A =
[[128 131 128 118 135 119 126 130 134 125 136]
 [116 127 129 137 126 142 142 137 100 138 149]]
Find the last entry, reading row by row.
149
The first entry, reading row by row is 128
Find the 3rd entry from the end, reading row by row.
100
Find the entry directly above 149.
136
The 5th entry in reading order -> 135
The first entry of the smallest entry's row -> 116
Find the fourth entry in reading order.
118
The entry just left of the smallest entry -> 137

____

Exercise goal: The final stretch of the listing, from the line containing "Find the 3rd" through its last line, both included, is to be output exactly and by itself.

Task answer:
Find the 3rd entry from the end, reading row by row.
100
Find the entry directly above 149.
136
The 5th entry in reading order -> 135
The first entry of the smallest entry's row -> 116
Find the fourth entry in reading order.
118
The entry just left of the smallest entry -> 137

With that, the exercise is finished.